== WORK REQUIRED ==
Please print every record that follows, keeping each one exactly as it is.

== INFORMATION SHOWN ==
▼
Each point is reached from the start by the listed moves, each made once or not at all, plus a little noise. Say if it took an odd or an even number of moves. Then give how often each move was made.
In the rows, 128 means zero.

Moves:
(1): [178 122  91 180]
(2): [120 180 134 138]
(3): [175 133 154  88]
Start: [142 155 124 110]
Points:
[185 200  92 170] -> even (1, 1, 0)
[190 160 151  69] -> odd (0, 0, 1)
[231 207 119 133] -> odd (1, 1, 1)
[192 150  86 162] -> odd (1, 0, 0)

Moves:
(1): [162 109 136 153 170 171 151 138 124 111 135]
(2): [140 178 135 118 170 155 115 124 143 132 124]
(3): [119 159 163  93 155 116 117 180 109 102  94]
(4): [134 166 126 225 118 125 145 123 100 125 174]
(5): [ 86 133 111 113 138 128 158 110 131  90 111]
(6): [ 88 114 146 135  92 144  92 105 148  96 146]
(7): [124 142 145 118  68 144 158 115 129 124 167]
(8): [ 81 126 104  79 125 153 116 185 131 145 102]
(9): [131 131 138 129 152 119 136 151 167 138 140]
Start: [100 141 136 113 108  91 133 110 155 120 176]
Points:
[105 193 171 231 143 179 129  81 159  67 249] -> even (1, 1, 0, 1, 0, 1, 0, 0, 0)
[ 88 186 152 161 160 140 149 226 105  89 175] -> even (1, 0, 1, 1, 0, 0, 0, 1, 0)
[ 71 244 202 174 156 103  96 154 172  80 205] -> odd (0, 1, 1, 1, 0, 1, 0, 0, 1)

Moves:
(1): [161 110 125 119 110 137 127 133 138 153 140 139 117 128 116 146 146 120]
(2): [140 165 140 135 126 141 111 127 148 144 135 123 131 136 126 117 113 123]
(3): [128 126 143 109 108 115 143 119 131 133 115 115 118 144 124 140 109 142]
(4): [128 118 134 154 106 139 141 128 127 117 132 129 129 127 127 135 140 135]
(5): [114 124 174 138 156 143 112 117 110 132 121 142 145 123 140 130 132 146]
(6): [111 129 125 116 125 159 132 133 121 123 113 114 111 143 123 133 144 137]
(7): [133 120 109 132 131 134 167 138 122 129 139 139 141 140 107 137 119 130]
(8): [124 135 137 135 143 113 134 158 123 122 119 138 126 121 130 131 120 115]
(9): [129 127 125 124 148 125 129 136 151 113 128 125 146 133 122 118 128 123]
(10): [123 124 133 122 114 134 111 147 140 151 133 129 142 119 125  89 120 129]
(11): [132 132 125 120 134 129 120 133 129 126 147 103 139 123 135 128 133 124]
(12): [123 124 128 118 126 136 131 129 137 126 157 148 117 136 140 136 122 126]
(13): [129 142 128 116  98 140 102 136 116 134 130 129 154 160 152 107 140 124]
(14): [126 114 116 150 136 110 121 140 130 150 142 112 129 161 131 115 140 119]
(15): [131 142 136 121 132 145 150 125 143 137 121 129 134 119 170 119 121 133]
(16): [ 99 145 125 116 114 127 120 125 134 140 111 126 129 115 138 155 135 140]
(17): [138 138 135 125 118 117 143 127 123 135 140 133 122 124 119 118 152 128]
(18): [149 137 117 127 130 123 128 134 135 122 139 130 116 130 137 127 128 160]
Start: [128 136 119 111 139 151 131 148 108 151 138 163 146 148  85 114 113 133]
Points:
[136 125 162 133 131 148 117 214 149 202 197 206 153 154 101 106 168 165] -> odd (1, 0, 0, 1, 1, 0, 0, 1, 1, 1, 0, 1, 0, 1, 0, 1, 1, 1)
[ 90 181 133  96 115 200 147 166 173 180 163 106 145 206 145 127 121 158] -> even (0, 1, 1, 1, 0, 1, 0, 0, 1, 0, 1, 1, 0, 1, 1, 1, 0, 0)
[153 149 123  94 123 189 194 192 148 216 167 167 117 220  99 135  92 129] -> odd (1, 1, 1, 0, 0, 1, 1, 1, 0, 0, 0, 1, 0, 1, 1, 0, 0, 0)
[170 195 110 109 191 168 171 200 161 148 171 155 183 155 112  90  80 145] -> odd (0, 1, 0, 0, 0, 0, 1, 1, 1, 0, 1, 0, 0, 0, 1, 0, 0, 1)
[111 135 123  89  95 188 188 199 109 125 153 174 166 227  87 127 112 145] -> even (0, 0, 1, 1, 0, 1, 1, 1, 1, 0, 0, 1, 1, 0, 0, 0, 0, 0)
[136 190 138  75  61 245  91 191 176 204 151 129 195 169 143  79 157 136] -> even (1, 1, 0, 1, 0, 1, 0, 0, 1, 1, 1, 0, 1, 0, 1, 1, 0, 0)
[ 94 184 168  89  92 232 142 152 101 162 151 192 148 170 173 121 175 215] -> odd (0, 0, 0, 1, 1, 1, 0, 0, 0, 0, 0, 1, 1, 0, 1, 1, 1, 1)
[147 195 158  63  68 169 139 159 169 249 139 165 140 136 108 104 115 153] -> odd (1, 1, 1, 0, 0, 0, 0, 0, 0, 1, 0, 0, 0, 0, 1, 1, 1, 0)
[168 135 187 135 105 159 123 148 116 217 190 134 157 194  80 120 151 150] -> even (1, 1, 1, 1, 1, 0, 0, 0, 0, 0, 1, 0, 0, 1, 0, 0, 1, 0)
▲
== EXERCISE RESULT ==
Each point is reached from the start by the listed moves, each made once or not at all, plus a little noise. Say if it took an odd or an even number of moves. Then give how often each move was made.
In the rows, 128 means zero.

Moves:
(1): [178 122  91 180]
(2): [120 180 134 138]
(3): [175 133 154  88]
Start: [142 155 124 110]
Points:
[185 200  92 170] -> even (1, 1, 0)
[190 160 151  69] -> odd (0, 0, 1)
[231 207 119 133] -> odd (1, 1, 1)
[192 150  86 162] -> odd (1, 0, 0)

Moves:
(1): [162 109 136 153 170 171 151 138 124 111 135]
(2): [140 178 135 118 170 155 115 124 143 132 124]
(3): [119 159 163  93 155 116 117 180 109 102  94]
(4): [134 166 126 225 118 125 145 123 100 125 174]
(5): [ 86 133 111 113 138 128 158 110 131  90 111]
(6): [ 88 114 146 135  92 144  92 105 148  96 146]
(7): [124 142 145 118  68 144 158 115 129 124 167]
(8): [ 81 126 104  79 125 153 116 185 131 145 102]
(9): [131 131 138 129 152 119 136 151 167 138 140]
Start: [100 141 136 113 108  91 133 110 155 120 176]
Points:
[105 193 171 231 143 179 129  81 159  67 249] -> even (1, 1, 0, 1, 0, 1, 0, 0, 0)
[ 88 186 152 161 160 140 149 226 105  89 175] -> even (1, 0, 1, 1, 0, 0, 0, 1, 0)
[ 71 244 202 174 156 103  96 154 172  80 205] -> odd (0, 1, 1, 1, 0, 1, 0, 0, 1)

Moves:
(1): [161 110 125 119 110 137 127 133 138 153 140 139 117 128 116 146 146 120]
(2): [140 165 140 135 126 141 111 127 148 144 135 123 131 136 126 117 113 123]
(3): [128 126 143 109 108 115 143 119 131 133 115 115 118 144 124 140 109 142]
(4): [128 118 134 154 106 139 141 128 127 117 132 129 129 127 127 135 140 135]
(5): [114 124 174 138 156 143 112 117 110 132 121 142 145 123 140 130 132 146]
(6): [111 129 125 116 125 159 132 133 121 123 113 114 111 143 123 133 144 137]
(7): [133 120 109 132 131 134 167 138 122 129 139 139 141 140 107 137 119 130]
(8): [124 135 137 135 143 113 134 158 123 122 119 138 126 121 130 131 120 115]
(9): [129 127 125 124 148 125 129 136 151 113 128 125 146 133 122 118 128 123]
(10): [123 124 133 122 114 134 111 147 140 151 133 129 142 119 125  89 120 129]
(11): [132 132 125 120 134 129 120 133 129 126 147 103 139 123 135 128 133 124]
(12): [123 124 128 118 126 136 131 129 137 126 157 148 117 136 140 136 122 126]
(13): [129 142 128 116  98 140 102 136 116 134 130 129 154 160 152 107 140 124]
(14): [126 114 116 150 136 110 121 140 130 150 142 112 129 161 131 115 140 119]
(15): [131 142 136 121 132 145 150 125 143 137 121 129 134 119 170 119 121 133]
(16): [ 99 145 125 116 114 127 120 125 134 140 111 126 129 115 138 155 135 140]
(17): [138 138 135 125 118 117 143 127 123 135 140 133 122 124 119 118 152 128]
(18): [149 137 117 127 130 123 128 134 135 122 139 130 116 130 137 127 128 160]
Start: [128 136 119 111 139 151 131 148 108 151 138 163 146 148  85 114 113 133]
Points:
[136 125 162 133 131 148 117 214 149 202 197 206 153 154 101 106 168 165] -> odd (1, 0, 0, 1, 1, 0, 0, 1, 1, 1, 0, 1, 0, 1, 0, 1, 1, 1)
[ 90 181 133  96 115 200 147 166 173 180 163 106 145 206 145 127 121 158] -> even (0, 1, 1, 1, 0, 1, 0, 0, 1, 0, 1, 1, 0, 1, 1, 1, 0, 0)
[153 149 123  94 123 189 194 192 148 216 167 167 117 220  99 135  92 129] -> odd (1, 1, 1, 0, 0, 1, 1, 1, 0, 0, 0, 1, 0, 1, 1, 0, 0, 0)
[170 195 110 109 191 168 171 200 161 148 171 155 183 155 112  90  80 145] -> odd (0, 1, 0, 0, 0, 0, 1, 1, 1, 0, 1, 0, 0, 0, 1, 0, 0, 1)
[111 135 123  89  95 188 188 199 109 125 153 174 166 227  87 127 112 145] -> even (0, 0, 1, 1, 0, 1, 1, 1, 1, 0, 0, 1, 1, 0, 0, 0, 0, 0)
[136 190 138  75  61 245  91 191 176 204 151 129 195 169 143  79 157 136] -> even (1, 1, 0, 1, 0, 1, 0, 0, 1, 1, 1, 0, 1, 0, 1, 1, 0, 0)
[ 94 184 168  89  92 232 142 152 101 162 151 192 148 170 173 121 175 215] -> odd (0, 0, 0, 1, 1, 1, 0, 0, 0, 0, 0, 1, 1, 0, 1, 1, 1, 1)
[147 195 158  63  68 169 139 159 169 249 139 165 140 136 108 104 115 153] -> odd (1, 1, 1, 0, 0, 0, 0, 0, 0, 1, 0, 0, 0, 0, 1, 1, 1, 0)
[168 135 187 135 105 159 123 148 116 217 190 134 157 194  80 120 151 150] -> even (1, 1, 1, 1, 1, 0, 0, 0, 0, 0, 1, 0, 0, 1, 0, 0, 1, 0)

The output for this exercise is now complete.